Below is a small trained network, with its code and all its weights. Each question gives an input and a class and asks what happens when units are switched off, that is, made to give their printed mean instead of their output.

import numpy as np


def w(rows, s, z=0):
    codes = np.array(rows[::2]) - 128.0
    scale = np.full(codes.shape[1], s)
    scale[-1] = z or s
    return codes * scale


def norm(h):
    return h / np.sqrt((h * h).mean(-1, keepdims=True) + 1e-5)


def f(y):
    return np.maximum(y, 0)


def log_softmax(a):
    a = a - a.max(-1, keepdims=True)
    return a - np.log(np.exp(a).sum(-1, keepdims=True))


def net(x, mask):
    res = np.array(x, float).reshape(1, 6) / 4 @ E
    u = 0
    for l in range(3):
        y = f(norm(res) @ A[l][:, :-1].T + A[l][:, -1])
        res = res + np.where(mask[u : u + 16], y, B[l][:, -1]) @ B[l][:, :-1]
        u += 16
    return log_softmax(norm(res)[-1] @ U[:, :-1].T + U[:, -1])


A, B = {}, {}
E = w([
[126,127,129],'x0',
[139,2,4],'x1',
[245,141,139],'x2',
[131,129,128],'x3',
[131,128,129],'x4',
[132,65,191],'x5',
],0.0055)
A[0] = w([
[118,165,171,179],'0.n0',
[153,155,158,6],'0.n1',
[110,96,192,141],'0.n2',
[129,74,152,106],'0.n3',
[10,108,131,207],'0.n4',
[117,162,158,215],'0.n5',
[161,95,164,155],'0.n6',
[124,195,100,104],'0.n7',
[157,163,139,107],'0.n8',
[150,85,73,115],'0.n9',
[138,151,85,35],'0.n10',
[128,109,168,137],'0.n11',
[92,91,166,161],'0.n12',
[125,172,109,73],'0.n13',
[87,154,103,57],'0.n14',
[144,154,130,193],'0.n15',
],0.014,0.0015)
B[0] = w([
[134,68,99,199],'0.n0',
[83,103,133,161],'0.n1',
[114,239,58,184],'0.n2',
[145,175,21,172],'0.n3',
[254,164,164,254],'0.n4',
[84,108,87,191],'0.n5',
[131,211,9,172],'0.n6',
[139,179,74,178],'0.n7',
[122,55,138,167],'0.n8',
[87,118,174,209],'0.n9',
[153,113,41,151],'0.n10',
[155,201,44,161],'0.n11',
[201,201,44,181],'0.n12',
[105,192,87,157],'0.n13',
[186,108,101,165],'0.n14',
[147,32,98,161],'0.n15',
],0.006,0.0068)
A[1] = w([
[110,129,209,129],'1.n0',
[101,143,112,97],'1.n1',
[90,150,224,181],'1.n2',
[111,140,102,69],'1.n3',
[109,78,119,4],'1.n4',
[106,167,245,79],'1.n5',
[171,116,115,16],'1.n6',
[50,127,132,224],'1.n7',
[126,122,123,52],'1.n8',
[132,133,186,153],'1.n9',
[169,194,100,158],'1.n10',
[84,220,151,140],'1.n11',
[156,112,148,98],'1.n12',
[33,114,109,136],'1.n13',
[91,130,38,217],'1.n14',
[181,115,143,94],'1.n15',
],0.011,0.002)
B[1] = w([
[85,89,93,128],'1.n0',
[165,99,90,139],'1.n1',
[68,118,169,131],'1.n2',
[122,133,73,146],'1.n3',
[116,126,168,136],'1.n4',
[68,100,116,132],'1.n5',
[157,122,149,155],'1.n6',
[161,125,189,134],'1.n7',
[131,124,144,128],'1.n8',
[75,142,70,129],'1.n9',
[179,82,222,250],'1.n10',
[93,41,123,174],'1.n11',
[188,148,42,130],'1.n12',
[207,128,142,138],'1.n13',
[157,118,149,254],'1.n14',
[253,161,164,148],'1.n15',
],0.0053,0.0081)
A[2] = w([
[155,9,132,158],'2.n0',
[64,148,68,178],'2.n1',
[135,135,87,99],'2.n2',
[157,128,151,183],'2.n3',
[155,107,95,139],'2.n4',
[169,140,109,152],'2.n5',
[123,149,195,124],'2.n6',
[145,74,109,106],'2.n7',
[120,149,104,147],'2.n8',
[113,113,204,149],'2.n9',
[104,93,105,48],'2.n10',
[138,155,167,254],'2.n11',
[146,158,77,140],'2.n12',
[120,137,112,52],'2.n13',
[104,169,148,245],'2.n14',
[160,82,120,136],'2.n15',
],0.014,0.0027)
B[2] = w([
[72,131,200,254],'2.n0',
[219,131,234,141],'2.n1',
[186,127,151,179],'2.n2',
[30,88,168,202],'2.n3',
[108,228,136,234],'2.n4',
[26,185,140,255],'2.n5',
[174,108,31,154],'2.n6',
[138,85,180,199],'2.n7',
[153,187,89,145],'2.n8',
[77,40,84,151],'2.n9',
[140,61,216,139],'2.n10',
[154,67,201,186],'2.n11',
[125,162,101,225],'2.n12',
[127,104,102,129],'2.n13',
[252,69,84,144],'2.n14',
[64,169,194,226],'2.n15',
],0.0042,0.0069)
U = w([
[130,131,145,153],'0',
[128,134,142,147],'1',
[162,125,159,124],'2',
[107,54,129,119],'3',
[140,156,91,116],'4',
[119,142,142,132],'5',
[74,135,94,75],'6',
[5,116,23,3],'7',
],0.025,0.029)

Each question gives the input, the list of numbers given to net, and the class t.
The units are the neurons (one row each of A and B). Each row of codes is followed by its name. A weight is (code - 128) times the scale printed after its matrix; where a second scale follows, it is the last column's (A, B and U).
mask holds one flag per neuron, layer by layer. A switched-off neuron (its flag False) gives its mean, the last column of its row in B, instead of its output. The means were averaged over made-up inputs and are rounded, as every weight is.
A unit's drop is (log p(t) with every unit on - log p(t) with that unit switched off) / (log p(t) with every unit on - log p(t) with every unit switched off).
The circuit of an input: a set's keep is (log p(t) with only the set's units on - log p(t) with every unit switched off) / (log p(t) with every unit on - log p(t) with every unit switched off). Starting from the 12 units with the biggest drops (on a tie, the unit counted first), units are removed one at a time, each time the one whose removal leaves the highest keep (on an exact tie, the one counted first), for as long as the keep stays at least 0.8.
units of the circuit, in order: the units of the circuit, biggest drop first
unit that matters most: the unit with the biggest drop
k most important neurons: the k neurons with the biggest drops, biggest first
k most important neurons of layer l: the k neurons of layer l with the biggest drops, biggest first
drop when u is switched off: that unit's drop, to one decimal
input [-5,4,4,-2,0,8], class 4: 2 most important neurons -> (0.n6 0.n3)
input [0,6,4,6,-1,8], class 4: 3 most important neurons -> (0.n6 0.n3 1.n10)
input [-5,6,-6,0,-5,-8], class 4: unit that matters most -> 1.n10
input [-2,8,-5,-7,2,-7], class 3: 2 most important neurons -> (0.n2 0.n12)
input [1,-6,-1,-3,-2,7], class 4: 3 most important neurons -> (0.n11 0.n2 0.n12)
input [-4,6,-4,-3,0,7], class 4: units of the circuit, in order -> (0.n3 0.n12 1.n10)
input [-1,-8,7,8,6,0], class 3: 2 most important neurons of layer 2 -> (2.n9 2.n4)
input [-1,6,-1,-7,-2,8], class 4: 3 most important neurons -> (0.n3 0.n12 0.n6)
input [-2,-5,-3,0,0,7], class 4: 3 most important neurons -> (0.n2 0.n12 0.n11)
input [-8,7,-8,0,-5,1], class 1: 2 most important neurons -> (2.n0 0.n4)
input [-6,8,0,-6,-2,-7], class 3: 4 most important neurons -> (0.n2 0.n12 0.n9 0.n6)
input [-5,7,-7,8,-4,0], class 5: 2 most important neurons of layer 0 -> (0.n4 0.n0)
input [-6,-8,-5,-6,1,1], class 3: 2 most important neurons -> (1.n11 2.n9)
input [-8,3,-5,-3,-1,6], class 1: unit that matters most -> 0.n4
input [-4,0,-8,-2,-3,7], class 2: 3 most important neurons -> (0.n4 1.n10 0.n6)
input [6,-4,-7,4,5,-1], class 2: 3 most important neurons of layer 0 -> (0.n4 0.n6 0.n3)
input [1,8,-6,-4,-3,-5], class 3: 3 most important neurons of layer 0 -> (0.n2 0.n10 0.n14)
input [5,8,-7,8,2,-5], class 3: 2 most important neurons -> (0.n2 1.n10)
input [-5,5,-1,8,-4,0], class 5: drop when 0.n0 is switched off -> 0.2
input [0,-4,-8,-7,-3,-6], class 2: drop when 2.n6 is switched off -> 0.0
input [-6,7,-8,-8,-4,5], class 2: drop when 2.n2 is switched off -> 0.1
input [3,-8,-2,6,-2,-5], class 3: unit that matters most -> 1.n11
:::::
» **PROBLEM TO SOLVE**:
I need each line from the listing where the word "keepdims" occurs.

» **RESULT FOR THIS TASK**:
    return h / np.sqrt((h * h).mean(-1, keepdims=True) + 1e-5)
    a = a - a.max(-1, keepdims=True)
    return a - np.log(np.exp(a).sum(-1, keepdims=True))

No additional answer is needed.